BEGIN SUPPLIED DATA

Each row is a point on a landscape with many peaks, with its height.
A climber steps from a point to whichever of its 2 nearest points has the largest rise for the distance, and stops where none of them is higher. Distance is the straight distance between rows; heights are no part of it.
vikon: [  8   5   1   8  -1   0   2   3  13  19  -5   5   3 -17  13  -3   5   2
   0  -9  -6   4  21 -11  13  -8  22  13 -10  14  -7 -15  21 -13  -7  10
 -15   5   2  -1  14  -1]  (h 2.10)
sir: [  2   1  11  -1  16   2 -19  40  -6  16   0  11  -9   3  -2 -17 -46  -9
   0 -12  17   0  -9  -7  -8  14  10 -18   5  -4  13  12  -4 -32  -8 -14
 -19 -35  14   2  13  -8]  (h 2.78)
vib: [ 19 -28  12   6   9 -34  -7  15  23  20  20  -6   8   6 -12 -24   2  -9
 -25  11   8  -2  -7  10 -17   4  15 -14  -7  11   5  13  26   2  16  16
 -18   8 -27 -14   7  -6]  (h 0.17)
Kere: [-12  10  11   8  11 -17  29  -4  11 -17   7   2   8 -14 -12 -14  -9  -7
 -12   8  -2 -14  13   1   0   2  -1 -10 -13   7   1   4 -18   3  15   2
 -18   3   1 -10  10  -8]  (h 3.37)
Neve: [ 14 -17 -32 -20 -19   0  -4   1 -28  -8  -5 -11   3  12  13  21  -2 -17
  -8 -20  15   4 -12  -6   1  -4 -10  14  -2 -14   1 -23  -4   1 -14   2
  27  -5  -5  15  -5 -11]  (h 4.22)
Kovom: [  2   9  -5 -10 -19 -14   4 -21  21 -12  -6   0  11   6  -5  16  11  16
   6 -14 -17  -1   8  -2   5 -15  -1  14  14   4 -17 -10   3  -5   0   1
 -13  -4 -13   4 -25  27]  (h 1.56)
patuv: [  2   4  -8 -16  21   2   7 -18   8 -11 -10   0  23   4  -6  20 -12  -6
  17  -6  -6   5  18  -2   4   3 -12   1  10   2   1  -3  -7  11 -10  -7
   6  -4  -1   7  -9   5]  (h 4.83)
mis: [-27   7  12  10   6  18 -10  17  -2  35   4   4 -14  -7  16 -15   9   4
  14   5  -5  14 -10   5   9  17  15   1  10   2  10   8   5  -6 -27  -2
   1 -10   4   2   8  -2]  (h 5.05)
duka: [ -3   8  -3  -7   4   8   1 -13 -10  12   2 -22  13  16 -13  23 -15   8
   7   2  -4  -7   0  15 -22   2 -17 -11  11  -6   0  16 -20  10   0   0
  16  -6 -20   2 -21   2]  (h 4.55)
puza: [ -3   0   1 -13  29   7  -8   8   6   1  -6  -2  23   3 -10  23  -8 -15
  23   5 -14   7  15  -1  -8  18 -20  -8  17   6   8   7  -6  27   3 -11
  15  -6   5   5 -15  -2]  (h 5.22)
Bufe: [ 12   4  15  -6 -10  19 -13   0  -6  12  -2  24 -16  10   6 -13  15  30
  15  11  -8  -4 -12  -3  10  10   4  16  21 -16  -4   6  21  -8  -1  20
  -4  -1  21  -6  10   7]  (h 4.39)
gam: [ -5   4  -7   0 -23  13  -8 -18 -20  11 -19 -20 -13 -24  20  28 -10 -15
  -9 -17  -7  19   0   2  -7 -18   3  -5   3  -7  -8 -24   9   9 -16   3
  -3  -2 -20  -9   2  23]  (h 1.91)
Kovog: [ -5  -1 -13 -17  17   7  -3  23 -13  -3  -6   7   8   6   0  -7 -11 -11
   9 -12  13  -5 -11  -5   2   2 -15   6   2 -15  12   7 -17  -8 -11   0
  17 -18  16   2   6 -21]  (h 3.13)
Ragor: [ -8 -15  12   5   1   9 -28  24   4  38   7 -11   1  -5   8 -15  -3   1
   5   0  -9   5  -8  -5   4  24  29   7  17  15  14  14  12   2 -25   3
  -4 -18  -9   8   1 -17]  (h 5.50)
Zal: [-19  14  10   3   3 -13  -2   8  27   7   2   4  25  12 -16  -7  -4   3
  -5   1  -4  -3  -6   2   1   3 -11  16   7  -5   2  -1  -3   0  12   5
   3 -10   3  -4 -13 -16]  (h 3.53)
molo: [  1  30   4  14 -21   8   2 -11   3 -19 -10  24  -4  -6 -22 -10 -11   3
 -17  15 -13  -8   1 -11  18  -5 -21   2  -9 -19  11   0 -30  -9  21 -13
  -9 -12  25  -4  -5  -7]  (h 4.03)
Tuk: [  0  13 -10   6  -4  32 -13  -6 -11  20  12   9 -14  11  -2  -1  -1   2
   4   3 -11   0 -12  -3   7  11  -5   0   1 -42  -4   4 -23 -13  -5 -18
  29 -30  33  -4  -5  14]  (h 3.90)
zise: [-13  23  29   8   2  -6  -1   4  24  -1  -7  19  15   1 -13 -21   4  10
 -17  12  -7  10  -8   6  20   1  -5  19   6  -7   1  -7   3   0  17   8
  -8  -3   5 -15  -6 -13]  (h 3.86)
kezo: [ 11   1 -15   8 -26 -13  11 -19   8  15   5  -9   4  -1  10  23  -6  -4
 -11 -20  -4   1   3   7 -32  -6  16  -2  -2  15 -11 -22   9   8 -13   8
  -8   4 -10   0   9  19]  (h 1.47)
fer: [  9  -6 -23  -3 -20   9  18  -3 -37 -11   4   0 -15  -5   6   5   0  -7
  -9  -5  15   6  -6 -17  -5 -11  -3  -8 -17 -11  -2   0 -15 -10   4 -12
   3  12   3  16  13  -1]  (h 3.52)
fumom: [  5   6 -23 -19  16   4  -4 -21  -3  -2  -1  -5  14  13 -11  16 -18  -1
   9 -13 -11  -4   9   6   6  -4 -11  -7  12 -12 -14   0 -16  -6 -23  -5
  10 -17   4   2 -20  16]  (h 4.53)
Bok: [ 24   9   3  10  11  -1  19  11  -6  12  -3  23   8   0   5  -3 -20   1
  -1 -10  -6  -3  14 -13   4   8   5  -9   8   4  -5   8   0 -11   5   0
 -26 -12  15   5  14  -1]  (h 2.45)
nefin: [  7  -1  14  19 -22  -3  -1  -3  -6  -3   3  20 -23 -11  -3 -11  20  23
   2  11   5  -6 -18 -16   7  -5   9   8  -8  -9  -2  15  13 -13   7   4
 -22  21  28   7  15   0]  (h 2.28)
lifor: [  8 -16  16  14   7 -20  14  -2  16  -4   3   4   3 -12   0 -30  13   5
 -15   8  10  -5  10   5  -2 -13  21  -2 -19  17  -5  -1  19  -8  14  17
 -29  26 -14 -16  16  -6]  (h 4.24)
kiseg: [ -3 -21   5  -1   2 -10 -14  10  22   6   8 -12   6   1   3  -2  19  -1
   0  15   2   5  -6  24 -15  -7   9   5 -11  24  -1  -4  23  13   4  12
   7  25 -29  -8  -5 -16]  (h 0.73)
Gisu: [ 22 -22  -4  15  -7 -15  19 -11   2 -24   9  -2   1 -14   4  -6  21  -3
  -2  -3  -2 -22   9  -7 -10  -4  -1  10 -15  10   0  -2  15   4  18  21
   1  30   2 -14  15   7]  (h 3.31)
rivo: [ 27 -20  17  16  23 -39   2  14  21  -5  10   4  21   9  -6 -22  -6 -11
 -21   5  10  -8  -8  10 -30   6  -1  -8  -3   9   5  22  16  -3  29  19
  -9  17  -2 -20   4 -11]  (h 0.01)
muza: [ -6 -11  13  13   8   5   1  -9  12 -23   6   3   0 -25  -8  -1  35  10
   1  21 -19  -1  11   2   9 -11  -2  10 -12  11   6  -1   4  17  15  11
  -4  21   9 -14   7  -4]  (h 6.60)
bipi: [ -3   3  -4  -2  14   5  13 -12  -5   6   5 -20  14   3  -8  16 -18  -5
   2   2  -3   0   1  19 -35  12   1 -28  11   5   0   7  -9  22 -13  -5
   2  -2 -28   5  -6  14]  (h 4.87)
nov: [ 11  -7   2  12 -32   5  -1  -4 -14  -3  -2   8 -29 -18   8  -7  10  29
   3   3  10  -5 -11 -16   4 -13  17  12  -8   1  -6  -7  29 -16   8   2
 -16  23   4  -2  18   5]  (h 2.08)
bon: [  8  -3  21 -21  18 -23  16  13  23 -15   8 -12  13  18  -8 -20   0  -2
 -11   5  18  -5   2  17  -7  -4  -3  -8  -2  15  -3  -2   1   4  32  17
 -11  10 -27  -9   5  -9]  (h 3.77)
vebaz: [ 11   2 -13  -8   5  -1   4  -4   1  21 -14  -4  12  -3  11   0 -30 -15
 -10 -15   6   0  12   5  -8  16  22 -19  15  26 -11 -18   9  16 -23  -9
 -24  -9 -28  17   9  12]  (h 4.20)
kulur: [ 10  -6  -9  -1  -9 -24   6  21  -3  12   7 -10   7   9   2   0 -10 -21
 -10  -9  26   9  -4  10 -21  -3   2  -9 -16  13   2  -3  13   2  -6   6
   3  14 -16  13   4 -26]  (h 5.08)
buli: [  2   5 -13 -16  -8  11  -4   8 -10   4  -7   8 -12  11  21  -6   6   4
  -2 -18  22   1  -7   4  21  -1  12  10   7 -22  -3   4   0 -18 -40   0
   6 -15   8  -6  13   7]  (h 3.75)
Gad: [-21   7  16  -4   5 -11 -10  -8  37 -17   0  -1  18  13 -17   0  18  13
 -14  12 -27  15   9   9  12 -13 -17   9   8   5 -10 -12   5  11  18  16
   5   7   2  -3 -19   2]  (h 0.99)
fir: [ -5   2 -24   3   8  30 -17   1 -18  18   5  -6  -7  13   0   4   2 -13
   3   5  -7   2 -13  -1   1   2 -11 -11  -1 -32   2   2 -35  -3 -23 -15
  40 -23  17  -5 -14   7]  (h 3.66)
tov: [-21   7  17   1  17  23  -6  21 -13  28   3  13 -26  -7  24 -17 -12 -12
  13   4 -14   3   1   2   1  24  17  -7  10 -14  13   7   1 -17 -25  -8
   0 -29  15   0   9  -2]  (h 4.68)
puli: [-12  22  -1  19  -8  -7  17 -29   6 -14   3  -5 -10 -12  -8   2   2  -3
  -5   4 -14 -17  13   5   2  -2   0 -12 -21   1  -7   6 -26   1  -2 -13
 -16  -7  10  -3  -5   3]  (h 3.03)
fis: [ -6  16  15   4   8  10 -11  18  -7  14   9  26 -18   7  13 -21 -21   1
  11  -6 -10  -4   5   4   1  23   4  -5   8 -26   6  15  -1 -30  -9  -4
  -4 -39  39 -10  13  -2]  (h 4.38)
Vuzo: [  9   8  22  16   1 -17   0  -1  14 -11 -10  16   9  -5   0 -22  18  22
 -26   7   4  -8  13 -15  20 -16   9  14 -20  13  -9 -12  15  -4  14  10
 -39  17  24  -4  12 -15]  (h 4.72)
dav: [ 24  -4   0  15 -16   8   8   1 -14  12  17  14  -5   8   2  13   4  18
  14   0 -10   4  -5  -6  -7   4  -5  -1   2 -12   5  15   8  -7  13   1
  -1  -4  27   1   9   4]  (h 2.09)
Gezu: [-21   9 -12  15 -21  16   0 -17 -15   5 -17  -9 -17 -27  15  19  -2 -18
  -3  -4 -10  21   5  -3  -6 -19   9  -6 -13  -6 -13 -18   0  -1 -26 -14
  -2  -3  -4   8 -10  25]  (h 2.12)
Sipop: [  8  11  -4  10 -29 -10  -2 -28  19  14   4  -3   3  12   0  20   9  23
   2 -12 -10   0  -1   0   1  -4   3  15   4   0 -19  -1  12  -9  -2   0
  -3 -12  -5   2 -10  32]  (h 1.74)
fupa: [-27   7 -10  14 -21 -14   1 -12   6   7  13   4   5  -3  -5   5  18   2
  -1  -5  18   6 -12  -5  10  -1   1  17 -22  -1  -8  -2   6 -10  -5  -3
  13   1   0  15  -4 -10]  (h 2.20)
Lador: [-14  -6  -8 -21  23   6 -22  13  -1 -16  -4 -23  10   9   6  25  -1 -11
  22   5   1  10   8   3  -7  21 -15 -20   9  21   3  -1  -1  34   4  -6
  23 -15  -8  19 -15  -8]  (h 5.72)
vos: [  5  -7  19  -5  16  15  21  11 -12  -3  -6  -1  -6 -16  -4 -11  -4   1
   7   6   5  -2   9   3  -4   2  11 -12   7   3   3   7  -2   5   7   5
 -13  21 -28  -6   6  -3]  (h 2.92)
Loru: [ 19 -36  21  -7  26 -15   0  17  15   5  13 -13  18   3 -15 -18  -5   0
 -13  11  -6  -4   0  10  -2   7  12 -14  12  17   6  -1  23  17  14  10
 -12  12 -30 -12   5  -6]  (h 0.34)
gufeg: [-20   5  15  -9   8  -9  -1 -11  27 -28  -3  -6  12  -1 -12  13  12   1
  12  10 -18   9  18   4   6 -11 -19  -3  14   9  -8   1  -4   8  10   2
   1   4   4  -1 -29  14]  (h 1.19)
tel: [-11  -3  25  -2  14  21  -7  11   1  19   0  -7  -9  -7 -10  -7  15  23
  26  15 -13   5 -15  14  -2   0  -1   9  12   0   7   4  11   5   4  12
   1  20 -11  -3   2  -7]  (h 3.51)
Fenot: [-11  -3 -18  -2  -3  23 -16  -3 -21  -7 -19 -13 -16 -10  12  24  13 -22
  11  -5  -1  22  -3   2  -2 -26 -11  -9   8  -9  10  -8   1  18 -13 -10
  18   3  -6   4 -26  24]  (h 2.59)
pabi: [ -5  14 -16  -6  11  11 -13   1   4   9  -8   1  13  20  -3   4 -17   2
   3 -10   1  -5   9   8  17   7  -6   8  14 -10   0  12 -19 -13 -35   0
  19 -30   8 -11  -3   7]  (h 4.28)
mitu: [-11  16  19  10  -1  -6  -1   1  12 -23  -7  22   0  -6  -5 -24  15  16
 -15  20  -4  -4   1 -13  28  -6  -3  24   0   0   7  -6   2  -1  14   9
 -17  10  24  -2   1 -17]  (h 4.27)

END SUPPLIED DATA

▶ **TASK STATEMENT**:
Review the entries above and return every line where "point" appears.

▶ **RESULT OF THIS TASK**:
Each row is a point on a landscape with many peaks, with its height.
A climber steps from a point to whichever of its 2 nearest points has the largest rise for the distance, and stops where none of them is higher. Distance is the straight distance between rows; heights are no part of it.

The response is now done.